About this exercise: Check every line below for the word "point" and show those that hold it.

Exercise input:
A landscape with many peaks, sampled at points; each row gives a point and its height.
A climber steps from a point to whichever of its 2 nearest points has the largest rise for the distance, and stops where none of them is higher. Distance is the straight distance between rows; heights are no part of it.
Z972:  -3  -7  -2 -23 -11  15 -37   2 -18 -10  27  24 -22  22 -16   4 -17  -5  16  -5 -18 -37  28 -16 -19 -13   4 -23   2   3   9 -11 -31 -11   8  -4   8  26 -14 -29  -2  -3   4 -16  -7 -16  34  height 437
Z228:  27 -22  19 -21 -18   0  -2  -6  -3  -2  27   5  -9  16  28 -11 -18  -1   3  -4   6 -13   4  14 -14 -22  -4  12 -10  -5  -2  13   4 -27 -13   3  -3   8   4 -19   5   4 -10 -23   8  36 -15  height 395
Z168:   1 -20   5   8 -21 -19   4  -5   6   0  19  10  17  11  29  -6   9  -1 -15  23  25 -10   2  19  -6  -9  -1  13  -4  17 -10  12   8 -24 -18  16  -1  18  15 -13 -11   5 -21 -18   7  32 -18  height 346
Z418: -31  11   7 -10  -2 -15 -15  24  24   6 -15  -6   9 -30 -21  -4  34  -6  11   3  10  -3  -3  -8  15 -12   8   3  13   1 -32   5  -3  35  30  17 -15  -8 -49  10  14   7   1   6  -6  -8   0  height 33
Z314:   7   8 -11 -33 -16   7 -16   5  -7   6  22  13 -27  12   6   1 -12   9   0   6   8 -24  18  10 -14  16  -6  -8   8  10   9  11 -21   3  16   4   6   3  28 -11 -17  19  11  10  -4  -2  19  height 649
Z217:  10   6 -16 -21   1   4 -11   1   2  -6  25  19 -14  17  23   7  -1  14  11 -11  18  -9  31  30 -37  -5 -17 -10   0   8  14   2  -9 -24   8   4 -12   4  26  -1 -20  24   6  -6  -2   7  15  height 581
Z475:  -4  -9   9 -44   5   2 -13   7  -7  15   0  -6   1 -25  -3  -4 -28   0  18  -4   6   8  -3   9  12 -16   2 -17 -11 -15 -23   4  -7  31  -4  13 -40   2 -49   0  24  17   4   4   2  10 -14  height 53
Z958:  17   8 -35 -22  23  -3 -15 -10 -16   9   6 -12  11  11 -11  12 -15   9  12  -1   3 -12  -8   8   6  16  -3 -29   5  10  11  -8  -6  11   0  -5 -18   2  30  25 -10   7  -4  24  -8 -22  19  height 612
Z548:  -4  -4   3 -13 -16  -1 -29   0 -14   2  20  14  -8  13   9  -7   7 -20  12  20 -13 -12  22  12  -9   4 -10  14 -11   0  -8   0 -13 -22   8 -18  13  11  -1 -17 -14 -10  13 -14   4  14   7  height 499
Z802:   0   9  24 -21  30 -20   0  -3  -7   6  -7 -24  19   7   5   2  -4  22  26 -13  -2  -9  -2  -8 -11 -19 -11   0 -34 -35   3 -22   4 -21   9  -1 -48   3 -35  24   7 -10  11  -6 -12  15   3  height 533
Z352:  12 -19   7  29 -12  -7 -16  12  18   1  18  26  17  14 -15  -2  -2   8 -15 -14   5 -25   1 -10  -2 -23   0 -14   5  18  12  -3  -7 -20 -26  14  22  21  13 -27  -4 -19 -44  -5 -24 -12  24  height 168
Z460:  -3  -7 -12  -5   3   5 -42  -3  -9  -5  20  32  -2  35 -13  20 -14  -8   8 -15 -12 -23  14  -3 -22 -32   0 -40   7   6  12 -27 -25 -10  10 -20   7   5  -4 -19 -15 -12 -17 -10 -28 -20  37  height 486
Z112:   3   7  10  16  -5 -15 -15   9  13  -5  15  16  -7  12  -9  -8  -4   4  -9 -20  -4 -16  13  -1  -8  -6  -6   0   2  15  21  -6  -7 -21  -1   6  28   7  23 -19  -7  -9  -8   4 -26 -23  41  height 197
Z563:   6  37  -8   4   5  -4  30 -23  -1  -8 -26 -11 -10  -6  -3 -10 -15  12 -18 -13  -4  30  -6 -16  -5  16  12  -4  23   3   6   0  -3  19  -9  -3   1 -14  -4  14  -5  24   0  10   8 -11 -20  height 498
Z390:   9 -21   9 -15   4 -14  -2 -22 -12  27  18 -22  11  26  -6 -21 -21 -23   7  -1 -15 -11  10  11  17   9 -17  -9 -30 -17  -4  -1  20  -7 -19  12  -9  -6  17  20  -4  -6 -10   7  10  15   4  height 115
Z70:   1   2   2  10  -9  11  13  11  15  -8 -18  -7   3 -23  -8   1   0   5  -2  -8  15  12 -17 -21   8   9  15  24   5  11   1  13   5   3 -12  13 -12  17 -22 -19  20 -12  -2 -11  -3 -12  13  height 373
Z661:  -6   7 -16  -2   5   4   3  -9  -1 -12   8   3  -3   2  49  -2   7  22 -16   6  29  17  23  23 -32 -14 -18   9 -15  10  17 -12  -9 -10  17   8 -15   2  25  -2 -23  29   6  -6  -5  24   9  height 520
Z836: -16  13  15 -11   5 -28 -30 -13  -1  11   4   3 -10   0   2 -20 -15  -8   0   7 -24  17  19   8  13 -17   8 -15  -2 -26 -16 -21   1  21  32   1  27 -18  -7   4 -11  -6  15   9  -1   0  -4  height 523
Z808:  16 -27   9   0 -25  -7 -34   9  14   5  16   6 -19   1   8   5  15 -35  -5   9 -11   0 -28  18  18 -38   7  -6  21   1 -16  13  10  -3   5 -18  30 -25 -14 -14   4 -23   5  -1   0  -3 -13  height 757
Z594: -18  26 -16  29  18  27   2 -14 -23  -1 -18  14  -4 -11 -20   6   0   7  -3   5 -34  33   1  -3  -6  23   6 -12   5   0   7  -9 -30  18   7 -29  26 -12   2  -6  -7   8   6  13  -3 -25  -3  height 321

Result of the exercise:
A landscape with many peaks, sampled at points; each row gives a point and its height.
A climber steps from a point to whichever of its 2 nearest points has the largest rise for the distance, and stops where none of them is higher. Distance is the straight distance between rows; heights are no part of it.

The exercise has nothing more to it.